§ **RECORDED INFORMATION**:

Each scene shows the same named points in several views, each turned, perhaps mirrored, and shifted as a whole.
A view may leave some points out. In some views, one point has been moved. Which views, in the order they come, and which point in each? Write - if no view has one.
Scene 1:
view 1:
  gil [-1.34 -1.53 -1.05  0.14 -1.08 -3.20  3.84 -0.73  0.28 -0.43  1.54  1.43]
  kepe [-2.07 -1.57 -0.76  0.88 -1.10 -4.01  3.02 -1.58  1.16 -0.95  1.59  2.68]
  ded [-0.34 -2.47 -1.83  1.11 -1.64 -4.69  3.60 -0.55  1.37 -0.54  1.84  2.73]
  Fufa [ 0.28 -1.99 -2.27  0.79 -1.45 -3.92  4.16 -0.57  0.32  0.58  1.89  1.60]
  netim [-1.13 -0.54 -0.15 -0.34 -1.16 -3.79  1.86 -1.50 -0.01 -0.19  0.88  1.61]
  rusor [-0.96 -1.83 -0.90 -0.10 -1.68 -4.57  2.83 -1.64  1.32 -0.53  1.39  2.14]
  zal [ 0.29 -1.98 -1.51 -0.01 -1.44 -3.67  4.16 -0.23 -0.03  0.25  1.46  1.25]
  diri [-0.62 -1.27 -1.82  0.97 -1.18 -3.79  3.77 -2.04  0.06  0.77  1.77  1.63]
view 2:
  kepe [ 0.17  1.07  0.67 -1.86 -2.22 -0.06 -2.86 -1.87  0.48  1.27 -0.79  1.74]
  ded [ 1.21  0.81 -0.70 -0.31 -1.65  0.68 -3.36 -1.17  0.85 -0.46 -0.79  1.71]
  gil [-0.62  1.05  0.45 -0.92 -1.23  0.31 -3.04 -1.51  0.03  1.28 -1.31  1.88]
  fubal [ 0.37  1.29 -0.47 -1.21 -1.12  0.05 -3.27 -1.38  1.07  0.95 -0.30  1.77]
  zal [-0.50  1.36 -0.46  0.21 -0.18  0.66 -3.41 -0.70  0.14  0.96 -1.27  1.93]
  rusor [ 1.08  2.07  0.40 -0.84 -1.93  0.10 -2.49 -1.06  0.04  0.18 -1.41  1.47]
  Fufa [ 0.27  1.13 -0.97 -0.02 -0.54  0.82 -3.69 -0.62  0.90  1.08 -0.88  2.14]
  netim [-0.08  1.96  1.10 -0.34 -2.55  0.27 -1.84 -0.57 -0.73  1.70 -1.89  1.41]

§ **INSTRUCTIONS FOR THE TASK**: Your job is to set down the whole listing a second time, exactly.

§ **ANSWER SECTION**:
Each scene shows the same named points in several views, each turned, perhaps mirrored, and shifted as a whole.
A view may leave some points out. In some views, one point has been moved. Which views, in the order they come, and which point in each? Write - if no view has one.
Scene 1:
view 1:
  gil [-1.34 -1.53 -1.05  0.14 -1.08 -3.20  3.84 -0.73  0.28 -0.43  1.54  1.43]
  kepe [-2.07 -1.57 -0.76  0.88 -1.10 -4.01  3.02 -1.58  1.16 -0.95  1.59  2.68]
  ded [-0.34 -2.47 -1.83  1.11 -1.64 -4.69  3.60 -0.55  1.37 -0.54  1.84  2.73]
  Fufa [ 0.28 -1.99 -2.27  0.79 -1.45 -3.92  4.16 -0.57  0.32  0.58  1.89  1.60]
  netim [-1.13 -0.54 -0.15 -0.34 -1.16 -3.79  1.86 -1.50 -0.01 -0.19  0.88  1.61]
  rusor [-0.96 -1.83 -0.90 -0.10 -1.68 -4.57  2.83 -1.64  1.32 -0.53  1.39  2.14]
  zal [ 0.29 -1.98 -1.51 -0.01 -1.44 -3.67  4.16 -0.23 -0.03  0.25  1.46  1.25]
  diri [-0.62 -1.27 -1.82  0.97 -1.18 -3.79  3.77 -2.04  0.06  0.77  1.77  1.63]
view 2:
  kepe [ 0.17  1.07  0.67 -1.86 -2.22 -0.06 -2.86 -1.87  0.48  1.27 -0.79  1.74]
  ded [ 1.21  0.81 -0.70 -0.31 -1.65  0.68 -3.36 -1.17  0.85 -0.46 -0.79  1.71]
  gil [-0.62  1.05  0.45 -0.92 -1.23  0.31 -3.04 -1.51  0.03  1.28 -1.31  1.88]
  fubal [ 0.37  1.29 -0.47 -1.21 -1.12  0.05 -3.27 -1.38  1.07  0.95 -0.30  1.77]
  zal [-0.50  1.36 -0.46  0.21 -0.18  0.66 -3.41 -0.70  0.14  0.96 -1.27  1.93]
  rusor [ 1.08  2.07  0.40 -0.84 -1.93  0.10 -2.49 -1.06  0.04  0.18 -1.41  1.47]
  Fufa [ 0.27  1.13 -0.97 -0.02 -0.54  0.82 -3.69 -0.62  0.90  1.08 -0.88  2.14]
  netim [-0.08  1.96  1.10 -0.34 -2.55  0.27 -1.84 -0.57 -0.73  1.70 -1.89  1.41]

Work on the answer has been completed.